##### MATERIAL SHOWN #####

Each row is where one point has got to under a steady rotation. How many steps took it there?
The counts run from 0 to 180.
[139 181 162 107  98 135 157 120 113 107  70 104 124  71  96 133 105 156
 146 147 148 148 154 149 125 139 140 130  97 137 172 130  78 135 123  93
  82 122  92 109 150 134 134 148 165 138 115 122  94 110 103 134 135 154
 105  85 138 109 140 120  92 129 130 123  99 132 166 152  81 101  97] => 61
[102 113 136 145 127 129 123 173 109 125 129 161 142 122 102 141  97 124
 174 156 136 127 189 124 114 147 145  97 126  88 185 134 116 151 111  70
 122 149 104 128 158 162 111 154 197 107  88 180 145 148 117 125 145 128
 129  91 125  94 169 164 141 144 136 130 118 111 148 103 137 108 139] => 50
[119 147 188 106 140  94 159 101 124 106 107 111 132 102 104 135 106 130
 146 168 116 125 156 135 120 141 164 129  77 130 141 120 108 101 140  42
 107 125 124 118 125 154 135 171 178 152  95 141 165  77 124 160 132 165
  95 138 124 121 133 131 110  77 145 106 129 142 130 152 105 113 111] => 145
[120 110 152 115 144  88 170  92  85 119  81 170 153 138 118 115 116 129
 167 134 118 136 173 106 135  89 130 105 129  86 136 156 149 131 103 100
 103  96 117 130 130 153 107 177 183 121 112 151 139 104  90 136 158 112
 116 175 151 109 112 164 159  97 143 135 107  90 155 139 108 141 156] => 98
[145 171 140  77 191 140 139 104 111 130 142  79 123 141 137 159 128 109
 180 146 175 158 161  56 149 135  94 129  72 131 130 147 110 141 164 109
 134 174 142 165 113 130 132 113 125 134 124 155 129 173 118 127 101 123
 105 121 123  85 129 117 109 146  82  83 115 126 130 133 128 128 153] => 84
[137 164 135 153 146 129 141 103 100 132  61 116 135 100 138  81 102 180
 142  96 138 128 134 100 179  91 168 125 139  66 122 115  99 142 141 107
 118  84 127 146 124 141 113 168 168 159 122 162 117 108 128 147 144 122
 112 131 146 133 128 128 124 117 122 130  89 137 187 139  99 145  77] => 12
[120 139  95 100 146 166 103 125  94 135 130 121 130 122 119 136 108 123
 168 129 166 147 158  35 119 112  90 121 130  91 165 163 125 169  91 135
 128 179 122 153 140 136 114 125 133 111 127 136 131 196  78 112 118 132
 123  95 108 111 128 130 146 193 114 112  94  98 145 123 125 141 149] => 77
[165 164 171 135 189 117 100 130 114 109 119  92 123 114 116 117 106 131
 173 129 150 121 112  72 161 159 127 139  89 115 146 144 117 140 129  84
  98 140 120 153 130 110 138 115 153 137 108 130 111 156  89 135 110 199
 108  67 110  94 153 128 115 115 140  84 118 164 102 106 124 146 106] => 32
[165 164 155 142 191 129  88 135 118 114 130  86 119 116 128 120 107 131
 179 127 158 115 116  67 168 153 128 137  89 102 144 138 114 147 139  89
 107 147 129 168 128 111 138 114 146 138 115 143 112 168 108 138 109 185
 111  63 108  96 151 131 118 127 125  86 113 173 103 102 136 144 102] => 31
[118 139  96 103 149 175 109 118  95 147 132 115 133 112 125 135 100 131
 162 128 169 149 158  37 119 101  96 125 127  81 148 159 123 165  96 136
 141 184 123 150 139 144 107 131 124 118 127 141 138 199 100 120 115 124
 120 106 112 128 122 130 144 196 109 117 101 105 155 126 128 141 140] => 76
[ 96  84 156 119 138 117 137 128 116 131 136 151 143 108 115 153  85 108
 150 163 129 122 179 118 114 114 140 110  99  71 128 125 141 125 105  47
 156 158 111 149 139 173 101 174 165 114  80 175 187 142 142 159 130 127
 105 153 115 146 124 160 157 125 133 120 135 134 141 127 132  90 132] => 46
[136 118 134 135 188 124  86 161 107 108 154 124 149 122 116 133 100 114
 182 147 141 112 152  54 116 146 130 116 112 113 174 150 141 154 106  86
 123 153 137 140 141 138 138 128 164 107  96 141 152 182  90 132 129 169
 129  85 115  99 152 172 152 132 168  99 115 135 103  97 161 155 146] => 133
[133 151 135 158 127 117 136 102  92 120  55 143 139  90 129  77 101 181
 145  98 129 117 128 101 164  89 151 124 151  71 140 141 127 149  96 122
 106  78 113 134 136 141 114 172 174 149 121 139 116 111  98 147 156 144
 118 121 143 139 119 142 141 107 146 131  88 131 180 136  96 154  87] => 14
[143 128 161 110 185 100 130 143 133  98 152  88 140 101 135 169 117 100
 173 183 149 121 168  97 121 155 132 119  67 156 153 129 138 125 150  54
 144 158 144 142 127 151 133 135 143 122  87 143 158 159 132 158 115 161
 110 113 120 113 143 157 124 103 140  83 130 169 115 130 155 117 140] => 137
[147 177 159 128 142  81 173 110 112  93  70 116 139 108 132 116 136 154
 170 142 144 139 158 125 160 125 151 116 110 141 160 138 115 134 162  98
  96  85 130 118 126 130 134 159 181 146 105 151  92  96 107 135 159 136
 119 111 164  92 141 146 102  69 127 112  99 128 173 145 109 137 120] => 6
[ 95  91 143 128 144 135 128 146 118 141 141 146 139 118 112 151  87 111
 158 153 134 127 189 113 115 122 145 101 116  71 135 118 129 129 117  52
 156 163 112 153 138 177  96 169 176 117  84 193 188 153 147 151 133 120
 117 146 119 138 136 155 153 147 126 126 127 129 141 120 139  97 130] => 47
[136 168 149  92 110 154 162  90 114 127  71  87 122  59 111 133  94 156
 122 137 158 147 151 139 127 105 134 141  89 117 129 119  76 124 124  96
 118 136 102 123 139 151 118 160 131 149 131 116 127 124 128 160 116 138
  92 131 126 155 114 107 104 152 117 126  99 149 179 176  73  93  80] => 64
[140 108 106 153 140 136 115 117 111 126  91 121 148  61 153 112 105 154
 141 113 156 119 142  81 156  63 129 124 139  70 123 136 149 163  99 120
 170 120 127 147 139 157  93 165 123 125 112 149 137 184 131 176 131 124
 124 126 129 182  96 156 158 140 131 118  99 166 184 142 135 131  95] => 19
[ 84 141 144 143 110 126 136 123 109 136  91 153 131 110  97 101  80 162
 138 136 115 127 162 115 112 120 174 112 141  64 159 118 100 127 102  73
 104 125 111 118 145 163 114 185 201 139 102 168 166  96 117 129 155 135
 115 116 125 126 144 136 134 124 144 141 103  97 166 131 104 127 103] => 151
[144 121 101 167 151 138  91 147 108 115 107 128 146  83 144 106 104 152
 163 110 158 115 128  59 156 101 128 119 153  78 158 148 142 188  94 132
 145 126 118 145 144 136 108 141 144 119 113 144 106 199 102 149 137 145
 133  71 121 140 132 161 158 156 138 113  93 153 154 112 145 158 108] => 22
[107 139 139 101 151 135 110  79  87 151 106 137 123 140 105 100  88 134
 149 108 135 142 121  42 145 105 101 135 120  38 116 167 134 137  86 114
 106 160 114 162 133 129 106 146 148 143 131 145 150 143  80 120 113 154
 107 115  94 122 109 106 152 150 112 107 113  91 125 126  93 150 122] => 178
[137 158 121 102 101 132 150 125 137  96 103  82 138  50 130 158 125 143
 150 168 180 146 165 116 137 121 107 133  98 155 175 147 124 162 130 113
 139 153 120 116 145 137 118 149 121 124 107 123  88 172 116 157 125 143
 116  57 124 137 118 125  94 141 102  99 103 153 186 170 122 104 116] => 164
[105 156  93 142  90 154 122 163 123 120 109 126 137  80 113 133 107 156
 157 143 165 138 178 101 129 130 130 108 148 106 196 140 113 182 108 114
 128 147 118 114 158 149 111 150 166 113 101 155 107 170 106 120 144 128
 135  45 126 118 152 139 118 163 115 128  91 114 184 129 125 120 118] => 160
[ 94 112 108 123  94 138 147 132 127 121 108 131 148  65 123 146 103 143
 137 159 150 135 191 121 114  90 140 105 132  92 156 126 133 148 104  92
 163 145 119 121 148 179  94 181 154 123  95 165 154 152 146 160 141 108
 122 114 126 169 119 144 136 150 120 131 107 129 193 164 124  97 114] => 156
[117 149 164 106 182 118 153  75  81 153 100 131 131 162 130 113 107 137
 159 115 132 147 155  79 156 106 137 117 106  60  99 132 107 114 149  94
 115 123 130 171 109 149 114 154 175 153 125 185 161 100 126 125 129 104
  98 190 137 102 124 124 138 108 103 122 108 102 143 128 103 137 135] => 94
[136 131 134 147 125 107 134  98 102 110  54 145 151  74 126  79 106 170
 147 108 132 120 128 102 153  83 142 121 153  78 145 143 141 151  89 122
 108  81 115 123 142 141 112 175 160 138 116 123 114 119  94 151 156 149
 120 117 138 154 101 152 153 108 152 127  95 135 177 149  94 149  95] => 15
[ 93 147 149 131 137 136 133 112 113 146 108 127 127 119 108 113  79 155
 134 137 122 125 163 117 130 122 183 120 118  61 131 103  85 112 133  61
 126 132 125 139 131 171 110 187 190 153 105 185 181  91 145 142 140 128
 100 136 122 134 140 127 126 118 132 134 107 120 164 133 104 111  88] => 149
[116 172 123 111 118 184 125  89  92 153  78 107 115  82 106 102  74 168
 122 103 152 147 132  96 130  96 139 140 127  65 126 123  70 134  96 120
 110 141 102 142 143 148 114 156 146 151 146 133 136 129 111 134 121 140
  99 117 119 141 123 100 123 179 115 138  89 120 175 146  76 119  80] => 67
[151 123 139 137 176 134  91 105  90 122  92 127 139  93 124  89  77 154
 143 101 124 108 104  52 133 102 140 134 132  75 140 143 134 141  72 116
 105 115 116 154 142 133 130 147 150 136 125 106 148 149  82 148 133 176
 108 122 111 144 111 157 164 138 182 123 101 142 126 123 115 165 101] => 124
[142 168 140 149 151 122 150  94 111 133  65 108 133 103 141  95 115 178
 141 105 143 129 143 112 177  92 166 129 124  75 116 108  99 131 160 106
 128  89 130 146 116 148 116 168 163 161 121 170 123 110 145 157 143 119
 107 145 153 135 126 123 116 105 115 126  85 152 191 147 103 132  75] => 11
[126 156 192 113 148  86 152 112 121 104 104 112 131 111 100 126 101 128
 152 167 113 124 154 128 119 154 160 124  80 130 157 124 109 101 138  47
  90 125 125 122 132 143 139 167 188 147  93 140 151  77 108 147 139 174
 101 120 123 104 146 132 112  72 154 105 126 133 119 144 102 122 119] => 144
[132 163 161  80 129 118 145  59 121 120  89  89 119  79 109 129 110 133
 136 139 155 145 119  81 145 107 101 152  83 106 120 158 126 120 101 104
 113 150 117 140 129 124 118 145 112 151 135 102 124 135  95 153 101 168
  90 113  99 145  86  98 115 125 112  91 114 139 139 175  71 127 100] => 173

#####
##### MATERIAL SHOWN #####

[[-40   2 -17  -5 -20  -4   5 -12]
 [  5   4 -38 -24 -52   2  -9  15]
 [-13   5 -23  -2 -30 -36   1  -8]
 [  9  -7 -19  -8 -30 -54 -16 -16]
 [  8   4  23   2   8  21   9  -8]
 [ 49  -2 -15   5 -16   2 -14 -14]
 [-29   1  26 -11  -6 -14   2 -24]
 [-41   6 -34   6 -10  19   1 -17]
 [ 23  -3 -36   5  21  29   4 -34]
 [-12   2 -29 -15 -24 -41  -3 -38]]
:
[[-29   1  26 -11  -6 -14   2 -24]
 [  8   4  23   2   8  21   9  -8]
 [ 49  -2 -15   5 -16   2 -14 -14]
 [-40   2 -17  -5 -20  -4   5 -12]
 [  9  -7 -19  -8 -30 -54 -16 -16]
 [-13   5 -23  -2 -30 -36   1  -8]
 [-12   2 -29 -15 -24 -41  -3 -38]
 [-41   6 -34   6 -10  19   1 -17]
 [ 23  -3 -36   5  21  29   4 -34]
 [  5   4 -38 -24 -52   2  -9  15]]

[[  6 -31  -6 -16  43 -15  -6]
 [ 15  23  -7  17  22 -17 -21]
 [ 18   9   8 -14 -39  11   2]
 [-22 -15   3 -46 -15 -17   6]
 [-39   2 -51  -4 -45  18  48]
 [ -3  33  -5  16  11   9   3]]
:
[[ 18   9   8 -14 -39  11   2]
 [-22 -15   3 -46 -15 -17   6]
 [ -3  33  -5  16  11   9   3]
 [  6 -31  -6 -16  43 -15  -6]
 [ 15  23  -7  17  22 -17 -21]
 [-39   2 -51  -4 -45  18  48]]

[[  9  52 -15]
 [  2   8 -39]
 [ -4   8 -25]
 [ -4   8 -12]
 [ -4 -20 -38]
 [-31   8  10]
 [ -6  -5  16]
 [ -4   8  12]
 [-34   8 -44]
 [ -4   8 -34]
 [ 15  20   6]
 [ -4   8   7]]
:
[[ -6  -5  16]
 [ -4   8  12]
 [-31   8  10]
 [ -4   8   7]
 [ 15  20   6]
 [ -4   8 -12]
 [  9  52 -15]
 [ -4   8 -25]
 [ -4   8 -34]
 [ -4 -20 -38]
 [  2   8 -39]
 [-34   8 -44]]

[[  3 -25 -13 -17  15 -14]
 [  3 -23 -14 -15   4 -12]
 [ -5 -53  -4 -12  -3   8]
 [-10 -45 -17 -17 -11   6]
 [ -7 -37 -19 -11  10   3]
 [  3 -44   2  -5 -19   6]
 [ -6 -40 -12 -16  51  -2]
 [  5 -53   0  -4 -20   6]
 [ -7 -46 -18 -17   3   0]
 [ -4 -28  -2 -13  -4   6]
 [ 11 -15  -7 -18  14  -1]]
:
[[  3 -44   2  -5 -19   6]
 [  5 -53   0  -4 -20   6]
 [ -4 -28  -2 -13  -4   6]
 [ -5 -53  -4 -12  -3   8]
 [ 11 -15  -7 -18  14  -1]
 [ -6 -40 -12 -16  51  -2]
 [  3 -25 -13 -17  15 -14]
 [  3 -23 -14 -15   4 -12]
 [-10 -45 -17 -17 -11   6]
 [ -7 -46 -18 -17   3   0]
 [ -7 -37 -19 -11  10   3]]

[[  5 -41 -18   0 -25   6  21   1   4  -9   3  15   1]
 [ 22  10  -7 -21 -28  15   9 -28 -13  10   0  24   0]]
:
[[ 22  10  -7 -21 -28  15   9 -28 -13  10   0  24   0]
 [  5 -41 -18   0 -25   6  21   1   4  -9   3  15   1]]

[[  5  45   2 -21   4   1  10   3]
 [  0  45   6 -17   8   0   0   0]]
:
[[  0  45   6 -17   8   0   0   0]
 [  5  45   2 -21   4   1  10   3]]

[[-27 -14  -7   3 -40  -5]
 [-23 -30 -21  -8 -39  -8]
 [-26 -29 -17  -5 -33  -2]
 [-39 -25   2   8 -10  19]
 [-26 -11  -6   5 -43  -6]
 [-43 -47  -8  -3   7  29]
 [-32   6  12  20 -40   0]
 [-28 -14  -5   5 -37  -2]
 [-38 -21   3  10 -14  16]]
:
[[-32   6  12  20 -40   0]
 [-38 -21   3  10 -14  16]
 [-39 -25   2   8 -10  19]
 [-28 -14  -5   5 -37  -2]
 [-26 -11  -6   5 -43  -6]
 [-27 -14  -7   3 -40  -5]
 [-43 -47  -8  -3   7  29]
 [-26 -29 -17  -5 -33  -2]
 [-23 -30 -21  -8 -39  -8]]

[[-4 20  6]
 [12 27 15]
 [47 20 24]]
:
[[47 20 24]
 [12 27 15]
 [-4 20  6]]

#####

**THE TASK**:
Reproduce, exactly as they stand in the data above, the lines from the one that holds "Each row is" to the one that holds "138 109 140", inclusive.

**YOUR RESPONSE**:
Each row is where one point has got to under a steady rotation. How many steps took it there?
The counts run from 0 to 180.
[139 181 162 107  98 135 157 120 113 107  70 104 124  71  96 133 105 156
 146 147 148 148 154 149 125 139 140 130  97 137 172 130  78 135 123  93
  82 122  92 109 150 134 134 148 165 138 115 122  94 110 103 134 135 154
 105  85 138 109 140 120  92 129 130 123  99 132 166 152  81 101  97] => 61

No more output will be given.